START Extracted entries

Rotation paths and how fast each direction turns (degrees each step):
Each turn is a multiple of 5 degrees from 10 to 175, or 0.
Each row of a path follows its step; steps can be skipped.
Path 1:
step 0: [ -9 -22 -25  -7  -6 -50  -4 -10   4 -12 -28  -8 -39  17  11 -41   6  13
  -7  -9  12   7  11  10  -3 -23  48  17   1  -1   8 -10  36  31 -46 -10
   2  19  -2  21 -33  18  45  -4  -7  37  22 -16  11 -15 -16   6 -25  27
   1 -29 -31 -10  27 -46  47  16   6   1 -13  15  -9  18   6  69  -9  19]
step 3: [-49  -6   2 -23 -37 -47  -9  12  16  32 -22  13 -61   4   8  12 -22 -11
 -60  -6  20 -17  17   5  -6 -47  22 -11  -2   4 -22  -1  41   9 -42  -3
   2 -11  12  29 -19  -1  30 -27   6  10  19  22 -11  -7 -19  10  27  33
 -16 -29  39  -7  31 -10  -1   5  15  -4  18 -20 -31  -5 -33   1  31   6]
step 4: [ 45  -5 -17 -32  42 -18  33  -8  33   2 -24 -14   4  50  24  -9  -3  32
  -5  14  12  37  20  -2 -11 -41  -3  29 -12   0 -21  35 -30   8 -22 -10
 -17 -44  36 -15   9  12  24   5  19  15  42  14  15  -4 -27   3 -11  24
  29  21  -5   1  19 -47  24 -22  38   9   6 -11 -22   2  17  -6   8 -45]
step 9: [ -2  10  28  -8 -27   1  15 -14 -14 -33   2   3 -16 -17 -14   6  15   9
 -15   8  11 -14  19 -30  29   1  15  37 -40 -14 -36   2  20 -20 -24 -36
 -39 -36  30  24 -23 -29 -15 -31  46  28 -14   1   0 -33 -18  -6 -31  17
  31 -14  -1  -6   1  12 -20  37   7   4  72  39 -18  14 -25  -2  -1 -34]
step 17: [ 44 -10 -37 -41   7 -15  51  32  27 -45  10  -7 -25   7 -17 -26  24  -7
 -35 -25   0   8  25  -9   3 -14  22  22   9  45  -9  -5 -15  42 -16 -10
  -6 -28 -22  -2 -11 -24 -17  -4  -6  20 -18 -54  27  11  21 -33 -17  28
  -4  18  15 -30  -8 -43  15  13  20  -7 -10  30  -3  -8   7   5  14 -32]
step 21: [-10   7 -25 -15  -8  -4 -15  25  60 -44 -38  40 -35  14 -32  10  47   7
 -11  11  13  19   6   1 -23  26  11  13 -15  58 -24  40  15  16 -26 -15
 -13  -6  43   0 -31  18 -16 -14  39 -12   1  20 -17 -23 -40 -15   1  -9
  25   9  -7 -19  17 -22  17  21 -14 -15  37  10  -9 -15  -6  -9   1 -22]
step 26: [-16  10  13   9  10 -14  14  -4 -32   2 -37 -13 -13 -15  14  18 -10  27
   5  34  15  21   0 -29  14 -28  -2  -6 -18  -8 -51   2   9  -1 -64 -45
 -17 -54  12 -28   9  16 -10  15  11  45  20   2  36 -23 -46  -3  18  38
  -3  34   1 -36   3 -17  16 -32   3 -29  -5  23 -22  20  36  -7  -4  16]
step 29: [-30 -20   5 -46  25 -21  17  -9 -15 -36  -3  -4 -23   6 -11 -28 -21 -16
  29   6  15  22  -2 -25 -30  12 -19  32 -20  -7  -3  10   8  49 -44 -19
 -20 -30  23  -5  -7  10  31 -28  -2  68  18  -8  35  11  15 -19  14  65
  20  18  30 -23  10   7  13  20  17 -12  -4  19  -8 -13   3  24  -1 -23]
Speeds:
[ -1   1  -2   0  -4  -3  -2   2  -2   3 -12   3  -6  -5  -5   0  -7   3
   2   9   1   1   0  17  -5   2  -9  -7  -7   3  -9   3  12  -8 -15   1
   1   7   5  -2   9  -2 -11   4   4  -7   5   1   6   9  -5   0  10  -5
   7   0  -3   7  -2   6  -1   0  -2   2  -2   2   2  10   1  -9   8  -9] : 145
[ -2   2   5  -4   8   2  -2   3  -8 -17   5  -5   1   6  -1  -8  -1 -12
   0   7   3   5   4   5   4   5  -4   2   3   8  15   1  -1  -1  -1   1
   0   7   8   5   0  -5   6  -5   6  -7  10   6  -9  10   4   2   6   2
   5   7   1   0   2  -7   9  -5  -1  -7  -4  -8 -10   4  -2  -6  -7   1] : 170
[  3   7   2   3   0   6  -4  -9  -2   0  -6   8   6   7 -17  -8   0   0
   2  -4   3  -3  -1  -3  -2   2  -1   4  -9  -3  -8  -4  -3   6  -7   0
  -6 -16   3  -4  11   0   2   1   1   4  -2   6  -3  -2   9   4  -7 -10
  15  12   3  -2  -5  -5  -2   3   2   7  -9   1  -9  -4  -6  -3  -6  -2] : 145
[  3   2   5   7  -2   5   7   2 -10   3  -2  -2   0   4  16  -2  -5  -4
  -2   1   5  -6   0   1   9   7   0  -4  -5  10   3  -2  -5   9   0   1
  -1   5  -1 -10   1   6   5   6  -9   2   4   7   3 -11   0  -3   8  -4
  11  -6 -10  -2  -1   9  -3   1  17   1   9   8  -8   1   8  -2  -5  -4] : 100
[ -4  -9 -16 -12   3  -9   0  -8   0   1   6   1   3   2 -12   0  -7  -6
  -2   0   2   1  -6  -2  -9  -8   5  -2  -4   5  -1   0   2   5  -3   6
   0   1  -3  -4  -4   1   7   3  -2  -1  10  14  -3  -3  -7 -10  -1   2
   0   2 -10  10   7   6  -1   1  -4  -2  -5   4  -2 -13  13   0  -2   3] : 100
[ -7   0   2  -9  14   5   9  -2 -15   5   2  -2  14  -6  -1   0   1  -4
  -1   0  -7   0   6  -7  -1  -2  -2  -3 -14  -5   0   6  -4  -6  -5  -5
  -1  10  -5  -5  -2   0  -6   3   1   6  -3   3  -7  -2  -9   9  -7  -3
   1   4  -6  -1   0  -1  -5 -15  -3   1   0   0   2   9  -6  10   4  -6] : 100
[-10   0  -4   0  -2  -2  -7  13  -6   5  -4  -6  -6  -6  -3  12  10  -9
   5  -6   4   4   6  -2   1  -1   8   2  -7  -2   1  -6  -6   4  -2   9
  -9   0  -2   9   6  -3  -2   1  12   8  -2  -2   8   7  -4   8   4   4
   2   5  -1  -5   7   6   4   9   2   8   4  -4 -11   1  11   6  -5  -3] : 125
Path 2:
step 5: [-15 -18 -10  30  18  26 -33 -15  45   6 -27  17  28   9 -17  17   4  43
  -8  31 -25  23  27  36 -52   7   8  -3   5  52  13  39   4   4 -17  -4
 -19 -19  15   3   6 -13 -16  14 -56  28 -20  16  38  11  29 -11   7 -29
 -25  22 -28  -5  40  20 -24  20   1  -9  36  33 -35  21  15 -36  -7  33]
step 7: [ 12  -4  -7 -16  -1 -31 -10  30 -18   9   1  -2  20  -4  -7  33   8 -16
  32 -42  -8   8  -1 -21  39  -3  -7 -40   8  38  24 -18 -17  36 -17  14
  12   6  23 -68  -2 -32  13  18 -18  64  -5   9  30  -3   4  -9  -2  34
  16  43 -44  -2  24  57  15  28  29 -23   1  27  15 -15 -15  35 -20   7]
step 11: [  3  10  26 -21  -4   1  18  -1  -6   4 -10 -39  39   5 -15 -21  16  30
  40 -16   1 -24 -20  29  12  -4  -9 -34   0   5 -19 -17  15  -6  41 -17
   4  13  17 -14 -13  42  62   6 -32  -1 -20  -3  38 -26  42  -1  36  12
 -12   6  26   2 -34  25  42  33  33  16   5 -29  58 -28  43  13  -8  40]
step 13: [ -4  20  -5  23  14 -20  23   9  10 -10 -10   8  27  14  -5 -10 -22  12
 -59 -29   7   0 -23   1 -31   5 -24  -8  47   8 -83  17  44 -14 -18  11
   3 -22  31  -8  22  -1   2  24 -65  15 -36   6 -17  -2  -2  30  31   7
 -53  23 -12  26 -16  -7  -9  -3  10  17  13  12 -14  19  36 -22   1 -46]
step 15: [  7  18  40  -5 -13  15 -44  31 -17 -19  15 -32  15 -37   8 -36  21  -3
  -4 -15  12 -17 -10 -21   1  27 -27 -47  12  48   2   5 -20  27  20 -20
   2 -25  47  14 -66 -16  -9  39 -25  46 -25 -34 -21 -25  11 -13   3  20
  -5 -32 -29 -31  21 -17  27  11 -20  12  -3  13  36  37   3  -5  -8   6]
step 16: [-22  22  32 -28  33  21  -4   9  -7   9  28 -17 -16  61 -12  64   5  18
 -20 -21  -2  -6   2  54   7  15  -2  -2  -1  -5 -14 -24  40  15  15  -4
  -6  -9   0 -51  -1 -16  -2 -14 -19   8 -39  47  -7 -34  18  18  19  10
  11  15 -14 -13  -5  33 -27  12  34  64  21 -12  22  35  34 -29   7   5]
step 30: [-32  -6  11  27  10  35  -6  36  35  -4  -2 -18  31  28 -17  24  -3 -15
  67 -36 -27 -19   2   5   7 -21   4 -29   3  25  -6 -65 -36 -13 -18  32
 -16  23  38   5  -7   9  21  -9   2 -38  18  29  42   3  46 -19  14  33
  14 -10 -15  19  46  -8 -13   8  13 -12 -13  18  -7   0 -21  15  15  44]
step 35: [ 12   2 -12  12 -29  40 -27  44  -1  -4  13 -28  35  31  -9  44  -3  16
  -8  10   5 -42  43   2   7  19   3 -15 -27  -2  -1  22  -9 -25   8  -7
 -27 -24  16  -6  17 -31   6   2  -3 -19   3  50  21 -31 -24 -22  24  26
  -9   9 -54  10  14  -9 -17   8 -35 -27 -23  55  14  69   5 -31  28  12]
Speeds:
[ -9 -13  -1   5  -1  -3   1   2  -2   4  -2  -1  -1  -5  14  -3  -3   4
   4  -1   6  -3   1  -9 -14  -6  -6  -9   3   3   7  12  -2  11   5   2
  -2  -1   2  -1  -1  12 -18  -3   3   3  -5  -5  -3  -3  -6   8   7  -3
   1   1   0  -1   1  -6  -1   1 -10  -1 -10  -8  -1  -1   4  -8  -3  -3] : 155
[ -6   6   6  -5  -3  -3  -4  -5  -6   4  12  -1  11  10 -12   1   0  -7
   8  -1   4   1  -6  -1   3   0   8   1  -2 -12   4   5  -3  -4  -2   2
   6  13  -7   0  -5   8  -4  -1   8   1  -7  -5   4  -3  -6 -13   9   8
  -9   6  -6  -1  -6  -9  -8   2  -3  -6  -4   5  -4  -1  -6  -3  -4   4] : 140
[  4  -8   2   0  -6  -4   0   3   6   5   3  -3   5   6   5   4   0   9
   0  -2  -1   1   5   5   1   3  -7  -4   7 -11  12  -5   1  -7  -3  -2
   9   1   0   5   2   1  -8   1  -8 -15  -3  -5   5   0  -9   0  -4   2
   2 -20  -2  -2   0  -1  -5   2   6  -3  -7   0   6  -2   2  21   3   1] : 135
[ -7   6   5  -1  -3  -8   1   3   5   3  -6   0  -5   1   4   1   5  -1
  -6  -3  -1   2   2  -2  -2   8   6   5   1   2   2   8 -13 -15   0   3
   3   4  -8  -7  -3   3  -1   4  -2   6  -3   2  -2  -9   9  12  13  -7
   8   3   5   7  -6   4  -5   8  -6   7   6   9  11 -10   2  12  -5  -3] : 160
[  3  -6   3   2  12   2  -1  -5  -3   9   1 -13   5  -2   0  -1   2   2
  -6  -6   1   5  -1   5   6   6 -11   5   0  -1  -7   6  -9   5   1   2
   8  -6  -5  -7 -11   6   9   2  -4   8 -14  -3  -4   2  -5   1  -5   3
 -11  -4   1  -1  -1  13   5  10   3  -4   1  -4  -8   2  13   0  -6  -4] : 10
[ -4  -3  -3  -5   5   3   0  -8   3  -4  11   3   0  -3  -6   0  10   3
  -2   4  -1   1  -2  -9  -1  -6   4  -4  -8   5  -1  -7  -4   7   6 -19
  10   7   1   5 -11   4  -6  -6  -9  15   0   9   3   2   2  -5  -4  -8
   1  -7   0  -6  -8   4  -2  -6  -1   1   2  -1  11  -5   3   5   3   1] : 80
[  5  -7   6   3  -2   0   4  -4   3   8   0  -2  -1  16   8 -10   3   0
  -3   1  -6  -3 -14   0  -4  -1   2   5   0  -4   3   5   1   5   8  -6
   0  -8 -12  -8   9  -1   1   3  11  11   0  -1   0   5  -1   6 -10   7
   5   2  -4  -1   0  -2   3   0  13   0  -1   2  10  -9 -10  -2   8   7] : 145
Path 3:
step 1: [ 10  28  17  36  26   1   5  39   8  11 -16   8   0  21  30  23  19  -4
 -19 -35  27  11 -33  40 -74  -6  13 -18  24  -4  20 -23  25  30  14 -72
 -25 -42  24   3  28  65   1  -8  -5 -14 -22  28  -1 -13 -11 -31   8  13
  21 -20  20 -17 -37  17 -11  -3 -19  -4 -43 -35 -18 -28  13  12  13  29]
step 2: [ 28  -5 -55   8 -40 -13  -4 -13  -2   9  14 -22  -2 -28 -16 -17 -23  27
 -26  -2  29 -30 -24 -13  21 -27   3 -46 -21  31 -27 -21 -30  -7  17   8
 -37 -32  36  27  -3 -40  53  38  22  54  -8  26  -4  39  16   5  17 -17
 -23 -22   8   5 -13  51 -16 -14  -1 -19 -38 -38 -10  27 -22 -15 -11  14]
step 4: [  6   7   1  12  22  -6  13  46 -15   5  21 -13  24   6 -23 -28  20  16
 -13 -25 -10 -22 -18 -18  -6 -43  26 -42 -29  40 -19   7  39 -46   9  30
 -23  43 -16   7 -14   4   0  -9  -5  -9  -3  24  22  62  22  20  29 -19
  12  59  27  47 -51  24 -38  -3  10  12 -35 -18 -35 -30  -7  -9  31  20]
step 7: [ -4  30 -18 -14 -16  35  50  23   8  -3  -6 -23  16  -7  35  78  25  15
  14 -49  -5 -12  -1   5 -17 -10 -21 -12  24  -5 -22   6 -37 -11 -12 -38
 -37  47  27  21   5 -36 -30  -9 -20 -24  21  -6  -9  16  -3 -47  -3   2
  21  -1 -17 -65 -34  13 -40 -13  25  -8 -11  -7   0 -11 -42  -7  38   3]
step 9: [ -8  -2  27  -6  31  14  22 -16 -10  15 -29 -20 -26  -1  -3  25  45  -7
  14  30   0  24  19   0 -32 -20   5 -37 -40  30 -13   3   7 -31  11 -50
 -31 -26  27 -29  -6 -27 -22  13 -64  -9  29  -1   0 -15  -6 -64 -36 -27
   6  -6 -48  -2  -1  53   3 -24 -28  25 -18 -31  18 -16   5  17  -4  48]
step 27: [ 53 -10  -6  -4  14  39 -14  42 -37 -13   0 -28 -18  13  17 -62 -20  -3
 -10  16 -25  41  30 -13 -20   6 -13  27  -4  -8  29 -13  25 -51 -36  12
 -35 -32  32 -19  37 -12 -10  47  -1  22  25  40  22  -1  17 -12   6 -48
  -3  25   5  11  -2  33  16 -18   7  11 -28 -30 -20  48  25  -4  29  -7]
step 32: [ 41  34 -28 -11  11   8 -38  -6  31  15  20  -9  -7 -44  -2  33  22  50
  -8   6 -25 -24  41  -8  -9 -57 -34 -61   9 -36  -1  -9   2  13 -25 -50
 -33 -38 -11   0 -21  10  30  33 -20 -18  -3 -19 -10  34   3  12  19  -2
 -11   4  -4 -12  18  29  -6  40 -28  -9   6 -50  -9  31 -22 -27 -17  20]
step 36: [-33  48 -24   3 -18  -2  38  -2  12  57 -37  45   3 -38 -22 -40  35 -28
   8 -18  -3 -11  10  -3 -35   1 -22  -2 -26  39   9  -7 -34 -28   3 -10
   2 -31 -11  27  30  10 -33 -24 -35 -11  -5  19 -21  20  29  -5  38  -3
  38  -6  22 -31 -36   2 -68  27  25  18 -16   6  26  -7   8  -8  21 -18]
Speeds:
[-10   2  -1  -3  -1   2   1  -8  -5  -7   4  -7  -7  -4  -5   0  -7   3
   3   0   5   1  -1   5 -11  -2  -9   9   0   1  -4  -4   4  -3  10  -2
  -2   1  -6  -5   5  -2 -13   0   0   5  -9  -5   8  -8  -9   0  -3  -5
 -13  12   5  -9  -2  12   0  -6   4  -1  -1   3   1   8   0 -10  10   5] : 175
[  7   2  -1 -15   2  -7  -2   3  -2  -7 -11  -4  -2  -4   0  -2  -4  -1
  -1   2  10  -7 -13   5  11   6   0  -7  -4  -4 -19   4 -10   4  -8  -2
   0   5   0   5  -3   8  -7   0   4   5  -5   2   3   7  10  -5   5  -1
  -1  -2   0  -5  -1   1  -2  -1   1   3  16   2  -1   9   1   3   5   4] : 135
[ -6   4   0   4  -5 -12  12   0   3  13  -8  -7  -9   1  -9  -7 -13   6
   0  -3  -3  -8   6  -3   9  -2   6   1   2  -1   1  -1   9   6   1   4
  -3   5 -10   2   5   8  12  -3   2 -10   0   5   6   5  -3  -1  15  -3
   0  -3   8  -7   6   3   2  -7   1   4  -1  -8  -2  -1  -2  -2   0   3] : 35
[  2  11  -8   0   9  -3 -12   4   2  -3  -1  -2  -3  -7  11  -7   0   6
  -8  -1  -5  -5   2  -6  11  -2 -15   4   6  -4   4   3   6   1   3  -1
   9  -3   6   2   3   6   2   3  -4  -4  -1   4   1   0 -13  -6  -2  -1
   5   8  -3   8   7   6   8  -8  -1  -8   5   5  11  10   1   5  -5  -5] : 135
[ -1  -7  -2   1   6  10   3   7   0   6  -7   9  -5  -2  -1  -5  -7  -4
   9   4 -11  -9  -1   7   9  -2   6   0  -3   2   1   5  -2   2  -1   8
   4   1   4  -7  -3   1  -3   1  -3   4   5  -1   6   0  -6   8  -2   7
  -7  15  -7   8  -9  10   4   1 -14  15   5   2  -5  -6  -2   0   5  -2] : 60
[ -9   0  -2   7 -10   5  -1   7   0   1   2  -4   1   2  -5  -2 -14  -8
   6   5   3   5   0  -9  -6  -4  -3  -6   1   4  -5   1   6  -4  -5   8
   0  14  13   8  -4   4  -7   6  -5   2 -12   4  -1   4  -3  -6 -11   7
  10   0   5   0  -4  -4   2  -3  -7  -8   3 -11   2   0  -8   6   0   2] : 20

END Extracted entries

**Task description**
Show every line in the records above that contains the word "degrees".

**Written answer**
Rotation paths and how fast each direction turns (degrees each step):
Each turn is a multiple of 5 degrees from 10 to 175, or 0.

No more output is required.